_Exercise details_
Will you give every entry again exactly as it stands?

_Entries supplied_
These are the activations of a small network on made-up records, seen along a few directions, one row for each record.
Here are examples, each followed by its value of one field, Refu.
Records without Refu are marked none.
The largest differences between rows may come from other fields.
In the rows, 500 means zero.
Strong random noise was added to every row along 2 fixed directions; ignore it. To show where, here is one row again and again, with new noise each time:
[622 363 434 385 370 477 410 601 519 615 422 687 444 499 513 516 487]
[590 388 475 437 382 523 377 597 525 561 447 601 439 455 508 535 427]
[585 345 575 509 243 560 292 610 465 539 466 563 389 346 458 588 303]
[520 485 482 496 538 599 376 578 592 453 491 433 474 450 541 532 396]

[469 487 417 452 678 484 561 414 528 504 597 433 615 540 456 397 526] : m2
[570 553 503 505 443 468 519 484 484 405 453 536 464 422 316 505 452] : m1
[583 601 383 347 597 560 426 624 668 585 615 522 401 662 460 511 672] : m8
[608 478 335 345 472 506 557 484 566 651 493 687 465 584 563 426 622] : m2
[386 571 680 632 239 388 389 502 320 594 559 404 488 275 508 576 156] : m7
[563 537 523 509 470 499 511 435 519 377 480 500 448 404 536 629 498] : m3
[470 466 572 721 504 368 567 398 452 563 474 666 578 513 452 453 417] : m5
[273 465 739 767 347 473 429 314 182 438 594 476 431 295 530 639 251] : m6
[555 363 507 589 274 573 503 449 460 672 561 512 456 312 573 551 463] : m9
[499 610 547 543 556 560 454 501 551 558 480 546 609 528 584 485 601] : m5
[572 469 253 288 519 342 576 492 617 748 463 829 415 667 531 489 762] : m8
[536 434 360 383 440 384 621 484 484 613 353 595 547 687 452 453 710] : m4
[444 407 493 527 357 367 443 494 242 592 552 731 434 436 524 490 537] : m6
[355 565 612 701 763 331 553 265 508 462 680 311 716 499 653 477 451] : m9
[439 456 654 570 429 555 344 542 505 439 519 401 459 372 499 556 261] : none
[604 428 500 364 236 510 415 611 520 637 358 631 379 575 464 478 596] : m4
[488 643 525 538 555 642 497 598 587 384 491 326 526 492 411 610 376] : m1
[583 467 617 503 446 448 426 419 297 641 439 480 502 383 515 506 446] : m7
[576 455 599 478 306 476 414 668 437 562 494 505 327 476 433 606 392] : m3
[463 457 548 473 465 591 389 606 538 421 462 452 456 441 509 481 439] : none

Here are new rows. What is Refu for each?
[550 622 285 314 710 293 749 526 655 721 357 832 608 709 537 414 736] : m1
[307 510 516 641 518 598 432 480 364 318 577 313 467 368 465 558 365] : m6
[409 604 441 478 777 473 502 448 675 379 617 351 588 601 503 341 528] : m2
[582 656 293 332 647 432 614 385 529 482 402 503 556 632 604 404 663] : m7
[576 377 289 426 540 249 724 428 346 667 432 836 587 768 492 470 734] : m6
[375 578 533 509 508 683 402 520 567 401 619 287 460 427 409 710 423] : m8
[338 574 496 687 633 467 609 336 374 267 599 438 531 518 554 471 439] : m6
[556 587 585 508 538 761 483 526 572 440 632 317 438 515 474 457 426] : m2
[484 532 395 599 718 431 615 484 487 528 477 571 678 574 457 426 579] : m5
[563 458 500 444 394 586 411 628 549 446 435 552 529 462 454 543 426] : none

_Exercise output_
These are the activations of a small network on made-up records, seen along a few directions, one row for each record.
Here are examples, each followed by its value of one field, Refu.
Records without Refu are marked none.
The largest differences between rows may come from other fields.
In the rows, 500 means zero.
Strong random noise was added to every row along 2 fixed directions; ignore it. To show where, here is one row again and again, with new noise each time:
[622 363 434 385 370 477 410 601 519 615 422 687 444 499 513 516 487]
[590 388 475 437 382 523 377 597 525 561 447 601 439 455 508 535 427]
[585 345 575 509 243 560 292 610 465 539 466 563 389 346 458 588 303]
[520 485 482 496 538 599 376 578 592 453 491 433 474 450 541 532 396]

[469 487 417 452 678 484 561 414 528 504 597 433 615 540 456 397 526] : m2
[570 553 503 505 443 468 519 484 484 405 453 536 464 422 316 505 452] : m1
[583 601 383 347 597 560 426 624 668 585 615 522 401 662 460 511 672] : m8
[608 478 335 345 472 506 557 484 566 651 493 687 465 584 563 426 622] : m2
[386 571 680 632 239 388 389 502 320 594 559 404 488 275 508 576 156] : m7
[563 537 523 509 470 499 511 435 519 377 480 500 448 404 536 629 498] : m3
[470 466 572 721 504 368 567 398 452 563 474 666 578 513 452 453 417] : m5
[273 465 739 767 347 473 429 314 182 438 594 476 431 295 530 639 251] : m6
[555 363 507 589 274 573 503 449 460 672 561 512 456 312 573 551 463] : m9
[499 610 547 543 556 560 454 501 551 558 480 546 609 528 584 485 601] : m5
[572 469 253 288 519 342 576 492 617 748 463 829 415 667 531 489 762] : m8
[536 434 360 383 440 384 621 484 484 613 353 595 547 687 452 453 710] : m4
[444 407 493 527 357 367 443 494 242 592 552 731 434 436 524 490 537] : m6
[355 565 612 701 763 331 553 265 508 462 680 311 716 499 653 477 451] : m9
[439 456 654 570 429 555 344 542 505 439 519 401 459 372 499 556 261] : none
[604 428 500 364 236 510 415 611 520 637 358 631 379 575 464 478 596] : m4
[488 643 525 538 555 642 497 598 587 384 491 326 526 492 411 610 376] : m1
[583 467 617 503 446 448 426 419 297 641 439 480 502 383 515 506 446] : m7
[576 455 599 478 306 476 414 668 437 562 494 505 327 476 433 606 392] : m3
[463 457 548 473 465 591 389 606 538 421 462 452 456 441 509 481 439] : none

Here are new rows. What is Refu for each?
[550 622 285 314 710 293 749 526 655 721 357 832 608 709 537 414 736] : m1
[307 510 516 641 518 598 432 480 364 318 577 313 467 368 465 558 365] : m6
[409 604 441 478 777 473 502 448 675 379 617 351 588 601 503 341 528] : m2
[582 656 293 332 647 432 614 385 529 482 402 503 556 632 604 404 663] : m7
[576 377 289 426 540 249 724 428 346 667 432 836 587 768 492 470 734] : m6
[375 578 533 509 508 683 402 520 567 401 619 287 460 427 409 710 423] : m8
[338 574 496 687 633 467 609 336 374 267 599 438 531 518 554 471 439] : m6
[556 587 585 508 538 761 483 526 572 440 632 317 438 515 474 457 426] : m2
[484 532 395 599 718 431 615 484 487 528 477 571 678 574 457 426 579] : m5
[563 458 500 444 394 586 411 628 549 446 435 552 529 462 454 543 426] : none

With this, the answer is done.